§ Task material

- - -

Each row is a point on a landscape with many valleys, with its height.
A ball rolls from a point to the lowest of its 2 nearest points, and stops where none of them is lower. Distance is the straight distance between rows; heights are no part of it.
<17> height 29.5: [ -4   0 -11  -9  -9   5   1   2 -15  -4  -6  -3 -18   2  13   2   1 -14
  11  -7   3   4   9   7 -13  -9 -22  16  -3  -9   1  13  19   1  -8  11
   0  -5]
<49> height 42.1: [  2   8   0   6  -2   2  10 -22 -23  -2 -10   2   1 -12  -2   7  26  15
  10  13   9   1  -3   2 -15  17  24   3   4  -6  -4  -8 -15  18   4  -9
 -15 -13]
<58> height 44.7: [  7 -10   7  15  20 -17 -22   1   4  -5  -3  12   1   5  -4  -3   6  14
  -4   5   1  11  20  -7   9  20   3   1 -13  -6  -5 -14  12 -14  -8 -17
  12  -1]
<491> height 47.0: [ 10   3  10  -2 -22   4   7   2  -5  16  -1  -2  -6   7 -12 -26  -6   6
  12  -8 -13   3 -16   2 -11   3  -5  -2  -9  15   0 -11  -4  -2  -6   5
  12   5]
<347> height 58.3: [ -4  -5   0 -11   8 -23  -7 -22  12   0   3 -11  -4   4  -5  11 -20   7
  -7   5  10  -6   4  -5   3   0 -19  -9  -8  -1  -3  21   6 -13   4  10
 -10  22]
<411> height 27.2: [ -8  -8   0  -8  22   2 -14  -1   8 -20 -13   9 -10   5   5   3   9 -10
  -3  -4 -16  13  -3  -8   4 -17   6   1 -11   5 -13   8 -14   3 -10   4
  -4 -17]
<1003> height 73.5: [  3 -10  12  13   3   6  -5  18  10   3   6  -3  10  16  -9   4 -17  -2
  -1   3   9 -10  14  -7  21   6 -12   5   1  -9   8   3  25 -24  -7  -7
  10  16]
<1251> height 55.5: [ 13  -5   8  -2  -4  -9  -2   3   7   7  15   0   4  20 -16   2 -14  18
   5  10  -5  -2   6  14  10  17   8  -6  -4  -5   4   8 -12 -11  25   2
   6  -7]
<1201> height 28.3: [-12  22 -19 -13   0   7  -5   7  -5   1   2   0   1  -1  27   4  16 -25
  -6 -16  10 -20  -4 -10  -5  -2  -1  -8  -4  -6 -19   7   1   9  -4   3
  -9  -5]
<656> height 53.0: [  0  -5   8  -7  12  -3  -3  -9  -3  -2   3  15  11  12   0  13  16   0
  -8  -3  -4  -1  -7  13  10  13   6 -10  -8  11  -7 -11 -22  13  20  -2
   4 -14]
<934> height 24.8: [  1 -10  -8   3  23  14   9  15  -2 -21   1   4 -13 -18  -3  -2  -7   0
  -3   2 -17  -8  11   4   2  -7  -5  24   9   6   0  -8  -3  11  -3  -3
 -12 -17]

- - -

§ Goal of the exercise
Identify all lines in the records above with the word "point".

§ Output for this task
Each row is a point on a landscape with many valleys, with its height.
A ball rolls from a point to the lowest of its 2 nearest points, and stops where none of them is lower. Distance is the straight distance between rows; heights are no part of it.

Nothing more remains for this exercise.